• What to do
Which lines of the entries below include "around"? List them all.

• Study material
::::
Every row gives one point. A path goes straight from each point to the next, and from the last back to the first. The post is the endless flat space through its rows: a point in 2 columns, a line in 3, a plane in 4, and so on, so that a path can go around it. Count how often the path circles the post. Going back the other way cancels.
In the rows, zero is written as 128.

Post, 2 rows:
[[ 94 138 142]
 [159 131 148]]
Path (27 x 3):
[[115 138 126]
 [153 164 140]
 [152 149 168]
 [ 60 153 172]
 [137 169 128]
 [201 138 120]
 [104 104 133]
 [141 113 161]
 [ 60 150 156]
 [122 116 182]
 [ 94 119 180]
 [111 144 153]
 [ 53 146 181]
 [101  97 149]
 [244 115 140]
 [ 78 103 141]
 [ 87 121 188]
 [137 131 179]
 [146  97 152]
 [ 89 123 126]
 [195 123 137]
 [136 112 141]
 [123 134  99]
 [172 157 130]
 [106 173 123]
 [147 124 117]
 [160  93 131]]
Times around: 0

Post:
[[129 113 158 153 159 104]
 [165 163 113 116  77 148]
 [151 150 166 128 125  92]
 [102 120 113 109 101 171]
 [120  99 130  98 155 134]]
Path:
[[192 165 103  99 122 153]
 [ 98 109 141  85  94 193]
 [205 169 181  88 114  69]
 [112 133 104 172  59 169]
 [118 138 110 107 127  98]
 [122 170 134 100  96 138]
 [164 164 124 105  94 147]
 [153 138 168  96 148 134]
 [127  78 155  76 177 118]
 [188 104 142  72 126  86]
 [ 78  81  96 144 129 169]
 [119 141  90 113 160 134]
 [166 134 169 148 228  92]
 [111 116 140 146 115 160]
 [145  67 153 149 182 123]
 [151 117 126  87  98 128]
 [192 171 104 143 116  86]
 [113 195 114 133  64 167]
 [172 147 116  39 121 142]
 [162  80 156 155 139 141]
 [121  89 113 133  94 171]
 [129 127 119 124 101 129]
 [176 135  77 116 163 131]
 [103 139 132 129 167 136]
 [144  87 162 144 184 133]
 [161  98 207  87 173  56]
 [112 126 152 196  75  99]
 [ 90 104 112 127 132 142]
 [105 131 116 109 145 149]]
Times around: 5

Post (10 x 11):
[[104 140 107  91 166 151 148 135 164  96 137]
 [105 152 168 126 156 130 123 128 155 127 112]
 [125  85 159 169  96  87 148 103 119 226 129]
 [142 124 152  98 104 119 124 126  69 133 118]
 [154 121 143 156  80  57 118 143  67 140 129]
 [121 102 132 108 187  90 135 131 159 197 115]
 [102 109 168 100 176 165 142 142 139  81 123]
 [108 134 128 166 125 126 143 118 100 200 123]
 [155 100 128 132 105 119  87 120 100 131 132]
 [136 133 131  99 110 125 107 160 134 126 149]]
Path:
[[143  86 160 131  89 157 157 109 107 127 114]
 [133  88 118 148 108 141 142 104 122 216 148]
 [124 178 166 165  97  67 173 127  93 143 125]
 [164 109 189 129 112  98 154 104  80 177  82]
 [142  86  97  64 170 133 111  99 113 139  76]
 [199 115 125 101  39  58  99 163 131 184 152]
 [167 109 139  90 126 114 132 124 124 153 149]
 [111  84 137 146  97 150 112  91 167 143 175]
 [137 147 141  56 133 125  62 163 108  89 124]
 [112 146 101 102 146 162 143 118  66 177  92]
 [145  94 127 126 136 118 116 147 195 120 152]
 [149 160 125 155 143 133  79 164 104 197 140]
 [163 116  90 126 121 129 161 119  55 132 134]
 [142 121 202 162  62 149 116  83 101 125 143]
 [114 120 165 136 116  79 112 117 143 200 132]
 [ 90 122 111 133 161  35 171 184 140 163 123]
 [138 143  99 120 126 122 121 167  88 152 104]
 [176  90 228 126 201  36 119 142 147 149  67]
 [191 148 128  69 108  99  95 116  87 137 149]
 [104 179 161 118 128 124 109 173 125 159 135]
 [110 174 141 115 141  43 133 152  51 151  61]
 [129  50 119 104 101 177 115 156 169 140 134]
 [151 137 139 153 143 141 119 118 159 158 115]
 [189  76  98  71 109  71 132 127  68 123 164]
 [104 127 177 177  88 121 139 123 115 110 143]
 [ 81 107 158 220 129  97 131 130 138 182 117]
 [123 131 149 100  94 108 101  77 105 170  65]]
Times around: 4

Post (13 x 14):
[[113 118 118  96 171 182 128 140 145 155 100 172 120 153]
 [110 126 156  73 158 152 131 132 116 124 104 106 145 109]
 [131 111 115 130 111  96 155  90 193  86 128 134 142 136]
 [141  99 107 155  83 109 165  86 172 100  90 118 128 146]
 [168 144 131  95 144 139  96 158  94 140 149 171 121 152]
 [132 110 125 132 118 112  96  99 129 102 122 126 169 131]
 [138  93 112 116  94 156 108  92 132 111 146 135 111 119]
 [162 122 125  99 163 152 125 151 135 152 103 131 139 119]
 [146 106 124 131 155 135 125 172  99 103 101 149  92 119]
 [156 124 125 135 104 118  89 195 104 115 136 110 116 129]
 [139 132 101 154 113  86 125 101 184  90  89 125  90 151]
 [148 126 140 185  96 103 129 140 154 121 105 136  89 133]
 [138 106 108 136 143 114  94 170  80 146 149 135 115 140]]
Path, 31 rows:
[[178 111 134 138 221  99 119 172 108  79 131 177  97 142]
 [ 98  34 117 132 133 180 153 129 109 108  93 125 119 133]
 [ 77 130 150 164 140 113 114  87 135  96 137 163 103 155]
 [101 172 111  93 128 136 123 135 156 119 114 132 107 161]
 [109 105  70  82 115 146  99 125 129 146 150 127 133 140]
 [167 103  97  89 136 121  93 146  96  81 131 147 109  92]
 [102 137 112 118 102  78 108 112 144  48 124  74 128 121]
 [128  95 112 156 146 174  51 137  84 162 186 132 118 128]
 [111 183 154 127 249 117  88 147 130 181  99 171  89 150]
 [148 136 116 102 135 159 135 146 118 119 119 124 161  97]
 [131 134 113  88 109 168 154  93 101 131 110 177  91 132]
 [ 87 109 115 174 149 140 106 110  94 143  52  88 167 124]
 [108 158 164 112  91 121  97 144 145  54 116  37 199  97]
 [ 57 132 132 126 135  98 153 112 180 126 100  96 162 145]
 [ 88  86 138 143 156 125 124 169 110  90  75 144 124 103]
 [196 119 154  70  81 134 111 124 112 103 152 126 144 110]
 [175  99 151 172  57  90 173 122 163  72 148 148  87 159]
 [114 134 138  88 133 187 113 145 141 144 123  96 138 152]
 [122 160 136 160 175  88 134 100 155 144 113 151 100 122]
 [120 137 122  86 161 163  84 141 146 130 134 192 167 132]
 [115 128 126 108 156  98 149 120 189 140  45 124 156 149]
 [107 107 152 109 176 119 168 127 177  93  59 139 107 114]
 [170 142 148  76 173  87 160 179 142  94 146 131 122 145]
 [ 81 133 109 120 148 149 165 138 183 118 156 147 103 175]
 [130 159 171 135  66 168 221 133 202 145  77 115 144 119]
 [ 68 121 119 109 128 135  83 118 148 109 123 108  68 101]
 [197 149 105  76 105  91 136 141 140 143 151 142 196 140]
 [169 148 149  83  68 141 128 115 111  91 102 113  99 104]
 [117 136 122 104 166  93  88 173 119 125 128 152 109 161]
 [147  93 110 123 127 145 121 148 174 154 139 154 137 161]
 [154  91 127 188 118 158  84 102 134 139 114  83 141 111]]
::::
• Solution to this exercise
Every row gives one point. A path goes straight from each point to the next, and from the last back to the first. The post is the endless flat space through its rows: a point in 2 columns, a line in 3, a plane in 4, and so on, so that a path can go around it. Count how often the path circles the post. Going back the other way cancels.
Times around: 0
Times around: 5
Times around: 4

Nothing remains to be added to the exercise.